[ 97 126 136 149 153 101 131] -> z285
[173 144 130 108 106 162 128] -> z421
[119  93 109 135 131 164 113] -> z723
[119  93 109 135 131 164 165] -> z186
[150 181 161 128 134  93  91] -> z367
[102 124 135 158 153 104 133] -> z893
[ 98 125 136 158 155 101 131] -> z759
[140 173 127 150 139 129 176] -> z343
[ 76 190 175  92 170  71 110] -> z619
[168 142 130 105 110 166 133] -> z985
[125 133 127 140 139 129 140] -> z134
[136 159 155 101 132 207 207] -> z922
loc: [175] -> z619, 3
count z922: [132] -> 1
q: [ 92 170  71 110] -> z619
next: [136 159 155] -> [101]
count z134: [139] -> 1
q: [136 158 155 101 131] -> z759
next: [125 136] -> [158]

[195  70 120 171 106 193 108  72  72 160 111 159 106 129 122 101  54 107
 110 183 161  86 106 131 145]  z234
[ 85 193 198 113 170  92 144 190 195  91 133 106 117 103 137 154 141 188
 141 105  73 165 152 137 196]  z105
[167 108  92 138  57 127 234  43 109 145 108 138 137 208 111 147  83 104
  79 147 180 121  98  79 167]  z328
[ 88 171 153 117 195 161 146 193 155  89 127 136 109  72 154  84 162 125
 175 109  62 119 165 141 169]  z773
[ 83 121 143  91 145  97 148 169 157 107 159 112 207 148 166 102 191  83
 132  75 138 129 142  89 145]  z330
[142 135 233 149  95 122 107  83 121 140  94 129  52 129  79 183  81 188
 116  52 115 151 142  89 115]  z110
q: [ 83 121 140] -> z110
q: [ 83 121 143  91 145  97 148 169 157 107 159 112 207 148 166 102 191  83
 132  75 138 129 142  89 145] -> z330
count z110: [233] -> 1
q: [122 101  54 107 110 183 161  86 106 131] -> z234
loc: [170] -> z105, 5
loc: [95] -> z110, 5

[ 29  98  72 157 122  97 123 103  76] -> z763
[ 33  65  92  98 125 102 180 193  57] -> z286
[119 137 169  56 121  91 134 122  69] -> z209
[ 61  68 104  97 127 109 185 212  70] -> z874
[114  82 138  70 130 128 193 233  95] -> z487
[ 61 143 104  97 127 109 185 212  70] -> z84
[114  82 138 185 212  97 127 109  95] -> z797
[161 172 201  40 121 152  88  26 162] -> z128
q: [ 61 143 104  97 127 109 185 212  70] -> z84
q: [ 98  72 157 122  97 123 103  76] -> z763

[ 62 144  72 145 141 193 121 112 115 116 105 134 143 121 172 112 173 135
 113 121 111  94] -> z275
[132 150  74 139  96  85 136 100 142 127 160 145 115 122 119 170 137 114
 111 114  96  82] -> z542
[177 102  41 133 108 126 100 115 132 146 161 214 120 128 156 196  74 115
 120 115 113 133] -> z240
[133 158 145 115 160 110 167 110 119 115  99  43 126 127  71  82 113 133
 136 127 155 136] -> z478
[223  94 100 144 163 121 145 137 126 131 137 215 143 122  97 147  61 109
 144 144  97 144] -> z785
[ 79 151 225 138  88  82 140 148 144 121 146  94 112 127 131 124 212 128
 122 137  95  88] -> z925
[147 114 161 115 150 154 120 135  92 139 104 122  92 133 172 142  65 132
 126 122 125 175] -> z83
next: [145 115 160 110 167 110 119 115] -> [99]
count z785: [144] -> 4
q: [146  94 112 127 131 124 212 128 122 137  95  88] -> z925
q: [128 156 196  74 115 120] -> z240

[ 72 104 216 114 172  69 193 196  55] : z229
[121  95  91 122 197  70  93  73 174] : z606
[247 230  24 174 184 134  35  30 250] : z50
[117 158 228 122 171 203 216 243  71] : z535
[117 158 228 139 171 203  35  30  71] : z726
[149 182 196 151 177 212 192 214  93] : z654
[114 169 212 115 169  72 175 184 185] : z860
[ 72 104 216 114 172  69 177 186 188] : z483
[ 72 104 216 114 170  71 175 186 187] : z969
[ 82 110 204 116 168  77 169 177 183] : z787
q: [247 230  24 174 184 134  35  30 250] -> z50
loc: [188] -> z483, 9
q: [174 184 134] -> z50
loc: [182] -> z654, 2
q: [ 72 104 216 114 172  69 177 186 188] -> z483
q: [114 170] -> z969
next: [104 216 114 170  71 175] -> [186]

[113 129 143 151  36 168 160  98 111]  z139
[113 165 140 142  39 166 156  98 111]  z462
[112 133 147 165  31 171 165  97 110]  z638
[113 129 143 151  36 168 160  97 111]  z571
[155 144 129 112  40 166 154  98 111]  z711
[112 129 144 155  34 170 161  98 110]  z630
count z139: [111] -> 1
loc: [170] -> z630, 6
loc: [147] -> z638, 3
q: [155  34 170 161  98 110] -> z630
next: [112 129 144 155] -> [34]
q: [ 39 166 156] -> z462

[110 107 165 185 147 117 173 131 132  62 138 142 120 109 114  84 112 156
 114  98  82 153 109 200 109  15 155  98 120  85 182 103 183 100 126 110
 107 105 196 141 165 132 140  91] = z78
[111 105 169 128 103  73 119 104 152 125 105 130  75 101  59 198 143 153
 116 136 137 103 188 179  98 121  91 109 158 130  75 146 145 183  67 125
 121 113  91  89 210 152 192 182] = z454
[136 105  98 128 103  73 119 104 152 125 105 120  75 107  59 198  98 136
 116 136  77 103 188 179  98  40  91 109 158 130  75 146 145 183  67 125
 121 113  91  89 210 152 192 182] = z332
[110 107 165 119 147 117 173 131 132  62 138 142 120 109 114  84 112 156
 114  98  82 153 109 200 109  15 155  98 120 134 110 169 137  69 196 136
 146 113 123 103 164 174 175 132] = z392
[108 113 176 129  96  67 118 106 151 126 105 108  78  98  57 196 142  97
 117 135 138 101 186 180  99 115  90 113 146 132  74 149 129 181  65 126
 115 115  95  92 193 152 178 126] = z848
[ 81 101 102 149  80  99 126 164 171 146 146 179 133 179 121  95  87  71
 112 144  81  68 143 101 144 133 148 170 190 145 129 155 227 148  98  92
 122 187 142 151 146 118 160 153] = z138
[100 119 180 134  75  96 132 111 108 122  61  87 148 120 114 128 117 102
 102 121 120  54 184 173 138 143 123 137 180 187  90 115 158 172  72 159
  84 166 130 115 178 138 186 168] = z339
[ 81 101 102 149  80  99 126 164 171 146 146 179 133 179 121  95  87  71
 112 144  81  68 143 101 144 133 158 170 190 145 129 155 227 148  98  92
 122 187 142 151 146 118 160 153] = z952
q: [111 105 169 128 103  73 119 104 152 125 105 130  75 101  59 198 143 153
 116 136 137 103 188 179  98 121  91 109 158 130  75 146 145 183  67 125
 121 113  91  89 210 152 192 182] -> z454
q: [136 105  98 128 103  73 119 104 152 125 105 120  75 107  59 198  98 136
 116 136  77 103 188 179  98  40  91 109 158 130  75 146 145 183  67 125
 121 113  91  89 210 152 192 182] -> z332
count z332: [97] -> 0

[119 115 115 115 115] -> z539
[144  71 120 217 139] -> z165
[146 110 157 147 121] -> z854
[113 140 139 235 131] -> z120
[151 154 108 175 154] -> z660
[120 222 155  57 135] -> z438
[115  50 151  69  94] -> z920
[190 116 145 107 153] -> z532
q: [119 115 115 115 115] -> z539
loc: [107] -> z532, 4
count z539: [115] -> 4
count z660: [154] -> 2
q: [108 175 154] -> z660

[ 65 208 118  54 163 161 126 106  84  94] -> z512
[ 80 186 114  75  35  82 116 101  97  99] -> z71
[ 98 224  94 142 119 130  93 101  97  92] -> z111
[119 173 120 150 140 173 137  84 106  42] -> z97
[ 37 101 130 132  81 112 114 178 127 109] -> z359
[ 95  86 169 119 152 150 161 169 143  73] -> z832
loc: [98] -> z111, 1
q: [ 84 106] -> z97
q: [ 80 186 114  75  35  82 116 101  97  99] -> z71
next: [224  94 142 119 130  93] -> [101]
loc: [142] -> z111, 4

[111  52  78  15  16  78  59 199] : z642
[201  16 101  16 176 176  49  16] : z225
[201  16 101  65  81  68  49 101] : z533
[101  15 176 201  49  81  65 181] : z717
next: [201  16 101  65] -> [81]
q: [201  16 101  16 176 176  49] -> z225
count z225: [15] -> 0
count z642: [78] -> 2
q: [101  65  81] -> z533
count z225: [16] -> 3

[134 121 108 139  87 100  99 132  99 149 118 111 127 168 107  97 132 107
 133 128 118 149 100 129 134 146 137 121 166 139 120 112 140 122 166 101
 137 119 123 139 125 126 138 149 138 137 147  93 157 125 147 107  77 122
 137 118 101 118] : z594
[160 119 127 155 124 138 124 144 150 149 116 149 112 132  79 171 139 118
 107 128 133 127  92 160 103 122 133 134 102 134 143  84 151 113 147 100
 118 140 118 121 100 113  94 133 154 135 141 125 104 114  68 148 146 169
 162 113 141 151] : z184
[160 119 127 155 124 138 124 144 150 149 116 149 112 132  79 171 139 118
 107 128 145 127  92 160 103 122 150 134 102 134 143  84 151 113 143 100
 112 129  89 111 125 121 137 121 140 163 167 110 170  90  63  94 110 131
 141 103  99 182] : z600
[160 119 127 155 124 138 124 144 150 149 116 149 112 132  79 171 139 118
 107 128 133 127  92 160 103 122 150 134 102 134 143  84 151 113 143 100
 112 129  89 111 125 121 137 121 140 163 167 110 170  90  63  94 110 131
 141 103  99 182] : z316
q: [160 119 127 155 124 138 124 144 150 149 116 149 112 132  79 171 139 118
 107 128 133 127  92 160 103 122 133 134 102 134 143  84 151 113 147 100
 118 140 118 121 100 113  94 133 154 135 141 125 104 114  68 148 146 169
 162 113 141 151] -> z184
count z594: [132] -> 2
q: [107  97] -> z594

[119 116 126 112  88  83  87  86  44 169  87] -> z99
[159 141 115 120 180 188 191 172 124  70 179] -> z46
[140 140 109 125 199 198 194 195  94  55 184] -> z341
[ 15 104 183 155 119 116 126 110 145 129 137] -> z792
[ 17 146 126 112 142 147 140 141 109 125 144] -> z7
q: [140 141 109 125] -> z7
q: [110 145 129 137] -> z792
next: [119 116 126 110] -> [145]

[154 177  99  29 229 172] : z401
[191 207 167  25 166  26] : z798
[ 70 139  99  29 172 229] : z724
[ 50 230 181 171 235 180] : z991
loc: [26] -> z798, 6
q: [ 99  29 229 172] -> z401

[147 103 102 113 139] = z500
[111 107 156 133 230] = z505
[156 128 161 175 129] = z549
[199 148 112 210 157] = z435
[148 103  83 106 158] = z718
[132 102 174 134  98] = z885
next: [147 103] -> [102]
count z500: [103] -> 1
loc: [106] -> z718, 4
loc: [199] -> z435, 1

[ 91  98 149 121] -> z161
[116 139 124 150] -> z41
[181 163 129 103] -> z298
[127 137 145 144] -> z555
[181 163 130 109] -> z92
[178 160 138 106] -> z235
[124 121 204 129] -> z658
[113 142 176 151] -> z8
[ 89  87 140 123] -> z157
[153 133 120 107] -> z37
[140 122 109  36] -> z877
[129  96 105 115] -> z141
q: [130 109] -> z92
q: [181 163 130 109] -> z92
loc: [138] -> z235, 3

[141 143 128  83 126 159 127 166 167 171 127 128 173]  z769
[116 125 120 176 135 123 114 144 154 159 130 109 156]  z304
[142 137 101 133 160 133 109 122 121 126 124 134 112]  z433
[125 124 129 215 119  96 129  95  88  86 124 134  82]  z861
[132  94 132 120 132 128 111 120 128 120 124 132  82]  z573
[117 126 134  61 101 119 145 125 123 121 120 126 123]  z966
[128 128 132  69 111 120 132 120 103  94 132 140 101]  z700
next: [215 119  96 129  95] -> [88]
q: [128 128 132  69 111 120 132 120 103  94] -> z700
q: [141 143 128  83 126 159] -> z769
count z573: [132] -> 4

[173  80  88 139 189] = z361
[122 132 127 128  57] = z516
[122 132 127 128 133] = z162
[139 139 139 139 139] = z233
next: [ 80  88 139] -> [189]
loc: [173] -> z361, 1
count z233: [139] -> 5
q: [122 132 127 128 133] -> z162
loc: [133] -> z162, 5
next: [ 88 139] -> [189]

[119 120 124 124 117 121 119 122 122 116] = z260
[126 113  78  79 164  77 101  61 127 210] = z442
[126 113  78  79 164  77 101  61 117 178] = z124
loc: [116] -> z260, 10
q: [126 113  78  79 164  77 101  61 127 210] -> z442

[120 128  97 155] : z592
[128 168 107 142] : z322
[120 128  89 141] : z472
[128 133 119 106] : z698
[128 140 128 128] : z135
[183  26 136 127] : z368
loc: [142] -> z322, 4
loc: [133] -> z698, 2
loc: [107] -> z322, 3
next: [128 133] -> [119]
q: [128 140 128] -> z135
q: [128 168 107] -> z322
count z135: [128] -> 3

**What you will do**
Exactly as written, please transcribe the lines from the start of the records above to the line that holds "[ 98 125 136 158 155 101 131] -> z759", both ends included.

**Output below**
[ 97 126 136 149 153 101 131] -> z285
[173 144 130 108 106 162 128] -> z421
[119  93 109 135 131 164 113] -> z723
[119  93 109 135 131 164 165] -> z186
[150 181 161 128 134  93  91] -> z367
[102 124 135 158 153 104 133] -> z893
[ 98 125 136 158 155 101 131] -> z759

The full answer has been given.